Retype every record that follows, character for character.

> **Dataset entries**
*** Begin section ***

There are 3 ways to turn a row about zero (a turn may also mirror it). The second row of each pair is the first, turned, with some noise. The first 27 pairs use one turn. New pairs use 2 turns, one after the other, and a turn may come again.
In the rows, 100 means zero.
Some pairs, each with its turns in order after it:
72 93 93 58 120 110 102 114
93 96 65 103 113 136 95 117 -> Z655

43 85 92 108 100 80 121 91
76 119 105 114 153 99 85 112 -> Z655

101 135 118 81 91 97 135 91
124 63 82 105 76 105 114 113 -> Z241

98 84 113 110 101 99 100 99
89 97 97 87 111 96 97 94 -> Z241

94 137 98 89 105 99 108 87
76 126 105 99 88 102 79 105 -> Z236

87 86 110 102 131 108 86 106
112 112 100 83 115 94 75 95 -> Z241

80 93 93 112 93 122 102 71
99 80 133 98 108 110 98 76 -> Z241

89 99 75 71 100 116 65 93
95 81 117 85 76 70 93 125 -> Z236

103 122 130 87 97 130 121 57
129 45 123 93 92 92 108 115 -> Z241

115 132 122 121 108 83 90 80
97 91 104 86 59 71 99 103 -> Z241

99 91 107 111 108 97 92 88
106 106 112 90 110 101 99 91 -> Z655

84 144 112 104 99 96 62 108
132 123 98 99 70 68 110 75 -> Z241

95 107 98 63 79 119 97 93
87 89 90 70 85 84 77 103 -> Z236

136 97 123 79 99 98 100 97
132 109 98 103 67 110 100 103 -> Z655

95 106 43 109 95 108 120 138
124 109 65 126 87 97 92 150 -> Z236

147 107 90 99 100 111 101 130
116 65 100 114 65 96 117 101 -> Z655

92 100 93 107 107 85 88 122
102 107 97 108 108 86 122 113 -> Z236

70 111 110 64 126 98 91 69
145 102 117 67 90 121 100 99 -> Z241

108 94 90 96 94 119 103 117
119 95 84 102 95 87 87 103 -> Z236

83 116 83 79 82 88 99 111
67 108 80 118 96 101 105 105 -> Z655

44 107 95 94 115 89 105 96
54 90 108 116 116 101 101 131 -> Z236

96 90 157 95 100 124 97 146
138 87 62 116 98 100 61 67 -> Z655

121 75 74 149 98 102 89 47
113 107 152 59 119 74 139 101 -> Z655

120 69 100 106 96 140 111 77
130 68 107 101 95 112 72 80 -> Z236

88 118 74 129 103 106 88 132
119 119 99 114 117 91 103 141 -> Z236

132 116 116 101 91 85 97 98
93 97 92 100 82 75 113 123 -> Z241

111 141 113 149 101 101 94 91
86 89 137 85 81 74 77 71 -> Z655

New pairs, each followed by its turns in order:
92 110 95 102 43 103 137 111
70 102 133 145 113 100 111 79 -> Z655 Z655

101 49 67 95 95 110 97 90
142 96 95 116 116 85 133 106 -> Z236 Z655

93 79 91 157 137 114 117 63
77 95 109 115 104 57 115 36 -> Z655 Z236

104 60 82 92 128 99 108 85
124 108 108 98 130 69 112 94 -> Z236 Z655

109 55 80 109 51 88 125 113
139 70 72 120 54 95 82 108 -> Z236 Z236

56 94 54 92 67 86 84 67
140 88 66 100 75 139 68 74 -> Z655 Z241

86 74 77 95 113 86 43 58
97 128 76 89 57 106 43 96 -> Z241 Z655

126 103 100 89 117 89 87 96
109 115 71 113 94 92 114 100 -> Z241 Z241

74 107 97 94 136 110 109 107
98 104 115 113 133 105 122 115 -> Z236 Z236

75 64 130 76 59 97 99 49
79 169 105 110 60 85 91 116 -> Z655 Z236

152 75 118 126 143 91 111 157
97 92 190 88 80 77 105 123 -> Z236 Z655

111 108 92 112 120 90 113 94
103 96 97 90 123 91 104 81 -> Z655 Z236

141 99 101 82 91 91 114 95
104 98 102 69 73 122 87 111 -> Z236 Z236

110 117 73 103 80 116 106 98
120 113 89 82 92 73 101 106 -> Z236 Z236

132 91 109 106 82 75 102 114
82 104 75 113 109 104 106 134 -> Z241 Z236

117 79 106 96 96 97 114 122
111 97 104 111 74 121 101 108 -> Z236 Z236

85 86 104 95 86 73 119 94
104 100 88 104 78 81 77 87 -> Z655 Z241

93 96 89 74 96 100 73 76
83 109 85 101 87 95 66 114 -> Z655 Z236

132 90 140 116 91 65 91 105
67 113 86 143 113 117 106 122 -> Z241 Z655

103 93 99 149 98 127 111 104
127 129 121 115 108 133 112 93 -> Z655 Z655

112 78 105 117 96 81 101 95
119 92 109 87 100 88 94 125 -> Z236 Z655

120 99 100 142 49 84 108 109
119 115 87 117 59 78 54 95 -> Z236 Z236

114 109 92 126 114 118 104 124
77 105 107 77 126 102 107 104 -> Z655 Z241

105 86 102 81 97 75 85 101
92 79 91 96 102 127 112 102 -> Z236 Z241

114 116 68 103 104 105 100 95
98 91 77 94 121 113 111 90 -> Z655 Z241

131 111 97 130 97 127 103 109
71 106 94 76 115 110 128 118 -> Z655 Z241

101 107 85 84 104 89 91 129
83 88 111 111 116 108 92 79 -> Z655 Z241

99 115 115 92 115 104 125 96
110 104 121 95 87 94 100 76 -> Z236 Z241

62 115 89 157 157 103 77 91
109 132 112 130 174 91 103 68 -> Z236 Z236

108 43 119 113 124 87 108 109
72 93 76 91 112 156 98 100 -> Z241 Z655

101 96 76 112 104 55 86 134
114 96 125 79 134 71 68 102 -> Z655 Z655

98 108 123 92 55 106 77 100
85 107 77 122 93 140 100 82 -> Z241 Z236

107 105 69 94 113 129 85 98
112 95 115 94 86 96 85 64 -> Z241 Z655

115 114 91 157 109 84 111 122
128 146 106 126 105 104 68 95 -> Z236 Z236

80 89 101 100 96 104 139 103
92 76 97 83 127 105 119 97 -> Z236 Z655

*** End section ***

> **Answer to the exercise**
There are 3 ways to turn a row about zero (a turn may also mirror it). The second row of each pair is the first, turned, with some noise. The first 27 pairs use one turn. New pairs use 2 turns, one after the other, and a turn may come again.
In the rows, 100 means zero.
Some pairs, each with its turns in order after it:
72 93 93 58 120 110 102 114
93 96 65 103 113 136 95 117 -> Z655

43 85 92 108 100 80 121 91
76 119 105 114 153 99 85 112 -> Z655

101 135 118 81 91 97 135 91
124 63 82 105 76 105 114 113 -> Z241

98 84 113 110 101 99 100 99
89 97 97 87 111 96 97 94 -> Z241

94 137 98 89 105 99 108 87
76 126 105 99 88 102 79 105 -> Z236

87 86 110 102 131 108 86 106
112 112 100 83 115 94 75 95 -> Z241

80 93 93 112 93 122 102 71
99 80 133 98 108 110 98 76 -> Z241

89 99 75 71 100 116 65 93
95 81 117 85 76 70 93 125 -> Z236

103 122 130 87 97 130 121 57
129 45 123 93 92 92 108 115 -> Z241

115 132 122 121 108 83 90 80
97 91 104 86 59 71 99 103 -> Z241

99 91 107 111 108 97 92 88
106 106 112 90 110 101 99 91 -> Z655

84 144 112 104 99 96 62 108
132 123 98 99 70 68 110 75 -> Z241

95 107 98 63 79 119 97 93
87 89 90 70 85 84 77 103 -> Z236

136 97 123 79 99 98 100 97
132 109 98 103 67 110 100 103 -> Z655

95 106 43 109 95 108 120 138
124 109 65 126 87 97 92 150 -> Z236

147 107 90 99 100 111 101 130
116 65 100 114 65 96 117 101 -> Z655

92 100 93 107 107 85 88 122
102 107 97 108 108 86 122 113 -> Z236

70 111 110 64 126 98 91 69
145 102 117 67 90 121 100 99 -> Z241

108 94 90 96 94 119 103 117
119 95 84 102 95 87 87 103 -> Z236

83 116 83 79 82 88 99 111
67 108 80 118 96 101 105 105 -> Z655

44 107 95 94 115 89 105 96
54 90 108 116 116 101 101 131 -> Z236

96 90 157 95 100 124 97 146
138 87 62 116 98 100 61 67 -> Z655

121 75 74 149 98 102 89 47
113 107 152 59 119 74 139 101 -> Z655

120 69 100 106 96 140 111 77
130 68 107 101 95 112 72 80 -> Z236

88 118 74 129 103 106 88 132
119 119 99 114 117 91 103 141 -> Z236

132 116 116 101 91 85 97 98
93 97 92 100 82 75 113 123 -> Z241

111 141 113 149 101 101 94 91
86 89 137 85 81 74 77 71 -> Z655

New pairs, each followed by its turns in order:
92 110 95 102 43 103 137 111
70 102 133 145 113 100 111 79 -> Z655 Z655

101 49 67 95 95 110 97 90
142 96 95 116 116 85 133 106 -> Z236 Z655

93 79 91 157 137 114 117 63
77 95 109 115 104 57 115 36 -> Z655 Z236

104 60 82 92 128 99 108 85
124 108 108 98 130 69 112 94 -> Z236 Z655

109 55 80 109 51 88 125 113
139 70 72 120 54 95 82 108 -> Z236 Z236

56 94 54 92 67 86 84 67
140 88 66 100 75 139 68 74 -> Z655 Z241

86 74 77 95 113 86 43 58
97 128 76 89 57 106 43 96 -> Z241 Z655

126 103 100 89 117 89 87 96
109 115 71 113 94 92 114 100 -> Z241 Z241

74 107 97 94 136 110 109 107
98 104 115 113 133 105 122 115 -> Z236 Z236

75 64 130 76 59 97 99 49
79 169 105 110 60 85 91 116 -> Z655 Z236

152 75 118 126 143 91 111 157
97 92 190 88 80 77 105 123 -> Z236 Z655

111 108 92 112 120 90 113 94
103 96 97 90 123 91 104 81 -> Z655 Z236

141 99 101 82 91 91 114 95
104 98 102 69 73 122 87 111 -> Z236 Z236

110 117 73 103 80 116 106 98
120 113 89 82 92 73 101 106 -> Z236 Z236

132 91 109 106 82 75 102 114
82 104 75 113 109 104 106 134 -> Z241 Z236

117 79 106 96 96 97 114 122
111 97 104 111 74 121 101 108 -> Z236 Z236

85 86 104 95 86 73 119 94
104 100 88 104 78 81 77 87 -> Z655 Z241

93 96 89 74 96 100 73 76
83 109 85 101 87 95 66 114 -> Z655 Z236

132 90 140 116 91 65 91 105
67 113 86 143 113 117 106 122 -> Z241 Z655

103 93 99 149 98 127 111 104
127 129 121 115 108 133 112 93 -> Z655 Z655

112 78 105 117 96 81 101 95
119 92 109 87 100 88 94 125 -> Z236 Z655

120 99 100 142 49 84 108 109
119 115 87 117 59 78 54 95 -> Z236 Z236

114 109 92 126 114 118 104 124
77 105 107 77 126 102 107 104 -> Z655 Z241

105 86 102 81 97 75 85 101
92 79 91 96 102 127 112 102 -> Z236 Z241

114 116 68 103 104 105 100 95
98 91 77 94 121 113 111 90 -> Z655 Z241

131 111 97 130 97 127 103 109
71 106 94 76 115 110 128 118 -> Z655 Z241

101 107 85 84 104 89 91 129
83 88 111 111 116 108 92 79 -> Z655 Z241

99 115 115 92 115 104 125 96
110 104 121 95 87 94 100 76 -> Z236 Z241

62 115 89 157 157 103 77 91
109 132 112 130 174 91 103 68 -> Z236 Z236

108 43 119 113 124 87 108 109
72 93 76 91 112 156 98 100 -> Z241 Z655

101 96 76 112 104 55 86 134
114 96 125 79 134 71 68 102 -> Z655 Z655

98 108 123 92 55 106 77 100
85 107 77 122 93 140 100 82 -> Z241 Z236

107 105 69 94 113 129 85 98
112 95 115 94 86 96 85 64 -> Z241 Z655

115 114 91 157 109 84 111 122
128 146 106 126 105 104 68 95 -> Z236 Z236

80 89 101 100 96 104 139 103
92 76 97 83 127 105 119 97 -> Z236 Z655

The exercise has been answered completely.